YOUR OBJECTIVE:
Can you quote the lines below exactly, starting at the line with "List by row" and going through the last one?

[Entries taken from a collection]

Each row below holds a small network's activations on one input, seen along a few directions.
In each table, some parts of the input vary, and every possible input appears once, in random order.
Descriptions start from the smaller parts, as in this example, which fits no table here: line(4) and (point or ring(11) or (values(3) and ring(5))).
Shared parts are said once, and a part with two or three values counts as separate values.
(in the rows, 128 means zero)

Other details of the inputs vary at random and push rows far along three fixed directions, the same in every table; ignore that.

Rows:
r1: 154 187 153 137 159 74 108 86 134 165 103 141 114 130
r2: 108 102 150 142 145 148 120 131 157 145 97 133 165 139
r3: 148 98 83 118 88 156 138 136 95 86 149 115 111 107
r4: 98 114 153 107 124 174 128 143 152 141 139 134 151 152
r5: 101 98 159 113 131 175 160 125 152 141 115 112 133 146
r6: 139 152 152 119 129 139 133 134 133 87 135 106 42 120
r7: 90 130 143 116 106 182 136 149 157 104 125 119 132 139
r8: 115 164 139 136 128 129 79 141 164 142 90 171 192 138
r9: 141 143 156 121 141 117 144 108 136 123 127 95 66 112
r10: 97 148 153 118 127 136 102 146 161 145 128 144 184 140
r11: 143 137 84 139 132 75 129 110 101 150 127 154 177 127
r12: 143 169 146 141 154 97 102 131 129 98 115 137 91 131
r13: 139 70 102 124 131 127 165 126 93 93 144 88 120 117
r14: 92 110 150 132 111 177 115 150 149 142 130 134 148 141
r15: 155 179 145 157 157 88 74 124 132 121 99 162 105 128
r16: 153 139 78 127 130 76 128 109 107 149 132 152 180 120
r17: 144 137 92 129 128 68 125 108 102 138 121 128 194 116
r18: 87 112 143 125 129 158 153 151 165 137 120 122 152 137
r19: 145 96 87 104 102 152 153 131 90 86 153 115 114 126
r20: 97 95 153 133 119 178 144 129 156 143 109 111 133 134
r21: 142 103 100 122 124 99 152 123 95 116 131 106 155 116
r22: 139 87 83 120 116 126 170 127 93 123 149 118 132 124
r23: 142 122 96 117 119 92 119 140 94 116 154 127 165 119
r24: 158 134 91 121 133 75 124 96 101 149 121 141 189 122
r25: 144 185 146 136 140 106 105 112 124 123 114 148 84 136
r26: 94 107 151 113 131 157 147 135 164 136 111 109 163 135
r27: 111 154 135 142 135 118 100 129 176 174 98 165 188 128
r28: 126 95 83 129 110 119 166 132 99 111 150 106 131 114
r29: 102 108 139 149 143 149 122 144 167 148 107 146 156 138
r30: 149 127 156 138 140 127 137 114 127 132 115 105 59 114
r31: 149 182 141 144 127 113 91 120 134 124 112 143 86 119
r32: 149 158 154 134 131 119 97 124 132 137 139 132 73 115
r33: 99 103 159 126 115 184 124 156 147 133 134 125 125 138
r34: 112 140 150 149 149 119 75 144 151 153 108 169 189 146
r35: 143 132 142 144 137 128 140 127 135 136 126 117 54 114
r36: 155 154 81 119 118 89 105 116 98 120 126 161 182 127
r37: 94 136 152 132 137 126 126 126 160 152 97 129 188 141
r38: 140 118 82 125 125 86 143 132 110 127 139 127 166 113
r39: 150 127 156 130 132 139 139 107 136 130 126 97 42 107
r40: 145 146 155 134 158 111 109 122 119 126 139 137 78 141
r41: 139 155 148 120 124 152 134 116 126 104 138 115 38 129
r42: 129 99 80 123 106 122 165 130 104 115 155 105 133 110
r43: 134 95 97 118 107 134 143 128 80 116 166 120 132 130
r44: 135 140 97 132 122 77 106 132 91 128 143 142 187 126
r45: 152 159 138 146 148 94 114 119 143 150 117 137 82 111
r46: 139 91 87 120 118 140 141 133 88 84 145 127 134 136
r47: 134 84 99 124 123 123 138 146 86 93 164 111 138 126
r48: 153 151 85 126 125 85 110 123 89 117 121 160 181 133
r49: 158 156 153 140 151 93 111 106 136 149 104 126 91 114
r50: 147 114 158 129 159 134 153 105 122 117 128 100 42 131
r51: 155 129 88 141 121 79 113 105 100 149 116 138 185 110
r52: 97 103 144 113 128 178 160 135 166 144 129 123 128 143
r53: 144 142 160 113 132 144 131 117 123 123 159 111 37 127
r54: 92 127 143 117 116 169 131 157 152 105 115 129 153 144
r55: 146 128 84 140 102 112 109 131 92 107 126 144 156 118
r56: 94 110 152 124 106 189 121 147 153 138 139 124 128 135
r57: 156 182 155 143 149 83 75 123 133 151 122 153 103 120
r58: 138 88 75 133 99 134 154 128 103 126 150 115 129 105
r59: 96 102 156 121 127 174 156 118 151 144 115 112 131 147
r60: 90 95 144 132 142 165 155 150 164 123 126 116 131 140
r61: 153 148 152 121 153 105 135 99 130 142 117 117 81 127
r62: 99 142 135 129 133 139 130 122 167 169 112 151 174 146
r63: 142 189 160 135 155 73 92 129 126 139 125 145 113 127
r64: 88 110 141 115 120 172 157 144 171 133 133 112 132 128
r65: 150 163 145 140 131 122 105 130 128 112 114 137 71 122
r66: 136 133 140 150 131 130 138 121 135 136 129 117 53 114
r67: 139 95 97 110 101 145 149 125 83 112 176 109 111 126
r68: 139 87 103 109 110 143 152 135 80 108 169 112 114 129
r69: 139 71 87 126 128 136 170 126 95 109 155 113 112 128
r70: 84 124 151 115 114 168 125 150 155 133 139 123 158 142
r71: 97 148 141 115 117 155 113 146 164 116 113 141 168 138
r72: 92 159 144 131 123 138 105 145 157 123 102 150 178 146
Description of these inputs: values(3) and line(4) and (point or ring(5)).
The inputs of r67 and r41 match in every part but the line(4) part. If r63 is changed in the same way as r67 into r41, which row does it become?
> r54
The inputs of r56 and r58 match in every part but the line(4) part. If r70 is changed in the same way as r56 into r58, which row does it become?
> r42
Which other rows does r66 become when the ring(5) part takes its other values? List them by row number.
> r27, r35, r45, r58
Start at r19 and move only the ring(5) part, one step at a time. The first step leads to r48. Which rows follow, in order?
> r25, r41, r36
Which other rows does r61 become when the values(3) part takes its other values? List them by row number.
> r26, r49
Which other rows does r2 become when the values(3) part takes its other values? List them by row number.
> r13, r50
List by row number the other rows that have the line(4) part and the values(3) part in common with r55.
> r3, r8, r15, r31, r65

ANSWER FOR THE TASK:
List by row number the other rows that have the line(4) part and the values(3) part in common with r55.
> r3, r8, r15, r31, r65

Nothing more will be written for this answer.